-- WORK REQUIRED --
Output only the lines below that start at the line containing "[107 103 173" and end at the line containing "[140 103 114", with both ends kept.

==================================================

128 stands for zero in the data rows.
Here are some points, one per row:
[143 128 149  91 134 116 127 134 255 176 131 117 137 120 135 103  87 123
  97  98 122  77 110  96 114 122  96 116  84 137 123 116 101 118 121 123
 147 123 109 164  94 126  99 121 161 116 118 113 132 113  91 107]
[108 125  57 127 156 100 140 154 139 108 112  91  94  99 114 106 185 109
 112 106 122 111 101 103  93  89 110 149 103 115  96 154 148  89 115  93
 157 135 159 214  79 112 111 115 100 111 120 161  95 100 111 179]
[ 98  73 112 111 124 100 135 103  81 144 106 134 112 122  98 109 114 117
 131 114 133 127  84  81 176 113 111 126 148 126 114 162 145  94 101 119
 121  95  80 147 121 133 120 119 196 121 159 165 163 128 125 125]
[ 99  99 133 138 165  97 140 139  80 137 121 144 138 113 124 101  94 102
 140 113 140 112 104  89 167 105  92 124 150 103  92 143 144 122  98 126
  91 110  65  88 127 120 224 122 154 117  92 119 110 111 127 120]
[143 117  98 106 112 164 126 128 108 110 120 123 131 232  83 122 117 118
 122  99 118 122 141 148 114 105 132 127 112 180 214 123 136 243 174 119
 117 205 131 117 200 142 101 148 121 151 118 116 102 123 204 126]
[110 126 110 166 153 102 148 175 114 167 172 139 115 142 115 116 237 117
 119 117 161 191 173 113 124 127 119 160  92 110 116 142 123 108 102 106
  77 116  59 103 116 124 200 118 121 118 235 213 132 115 108 189]
[ 99 162 144 127 134 180 131 120 109 106  88 113 137 106 126 154 104 132
 173  85 133 136 115 118 162 163 140 131  80 118 138 128 140  84 125 129
  96  78  84  78  94 106 107 144 148 128 114  98  83 109  84  93]
[107 103 173 141 161 121 122 113 139 123 123 110 130 165 142 147 118 140
 119  93 105 107  93  94 106 113 144 138 111 135 123 114 112  96 135 133
 218 105  86 176  93 142 156 136 128 122 116 109 119 106 104  90]
[100  90 154 124 146  99 138 126 118 152 149 126 116 103 101 132 154 122
 156 123 135 118 111  79 158 109 105 124 129 105  95 140 141 125  95 138
 217 140  96  82  98 106  54 110 135 114 128 126 104 115 118  99]
[140 103 114 109 110  84 116 116 134  93 108  98 126 120 121 106 116 134
 148 130 137 127 106 158 108 140 133 103  82 119 112 111 117 100  93 117
 195 117 130 189 111 139 143 128 200 127 124  91 104 120  94 129]
[124 255 106 115 108 115 115 107 104  76 162 166 135 173 131 117 113 132
 126 143 115 127  88  92  92 109 148 126 127 134 156 115 106 111 126 129
 128 196 163 107 241 136 114 149 114 146 114 140 151 165 223 109]
[112 195 106  94 113 111 127 133 104 117 120  80 111 229  80 131 116 132
 119 237 120 119 157 174 103 134 122 129  90 157 159 114 125 125 137 111
  97 178 173  98 109 159 111 151 104 121 112 120 193 124 255 110]
[ 98 138  74 129 154 104 136 143 149 161 176 169 109 101  96 101 134 121
 125 173 172 235 218 108 119 118 126 194 111 120 110 142 144 106 117 106
 147 113 132 255 106 114 112 120  97 115 114 148 109 111 106 124]
[ 94 143 162 239 136 116 120 126 101 131  97  86 131  91 121 102  95 102
 132  93 133 113  97 119 177 175 120 115 136 104 112 125 163 136 125 119
 114  99 147  82 137  92 127 122 151 134 121 118 147 124  99 111]
[110 128 109 134 111 103 119 120  94 195 124  97 162 134 184 158 123 118
 158  85 124  94 109 118 212 205 141 130 180 112 135 117 117 105  78 121
 125 102 140 105 124  97 129 117 132 128  97 105 107 124 114 125]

==================================================

-- WRITTEN SOLUTION --
[107 103 173 141 161 121 122 113 139 123 123 110 130 165 142 147 118 140
 119  93 105 107  93  94 106 113 144 138 111 135 123 114 112  96 135 133
 218 105  86 176  93 142 156 136 128 122 116 109 119 106 104  90]
[100  90 154 124 146  99 138 126 118 152 149 126 116 103 101 132 154 122
 156 123 135 118 111  79 158 109 105 124 129 105  95 140 141 125  95 138
 217 140  96  82  98 106  54 110 135 114 128 126 104 115 118  99]
[140 103 114 109 110  84 116 116 134  93 108  98 126 120 121 106 116 134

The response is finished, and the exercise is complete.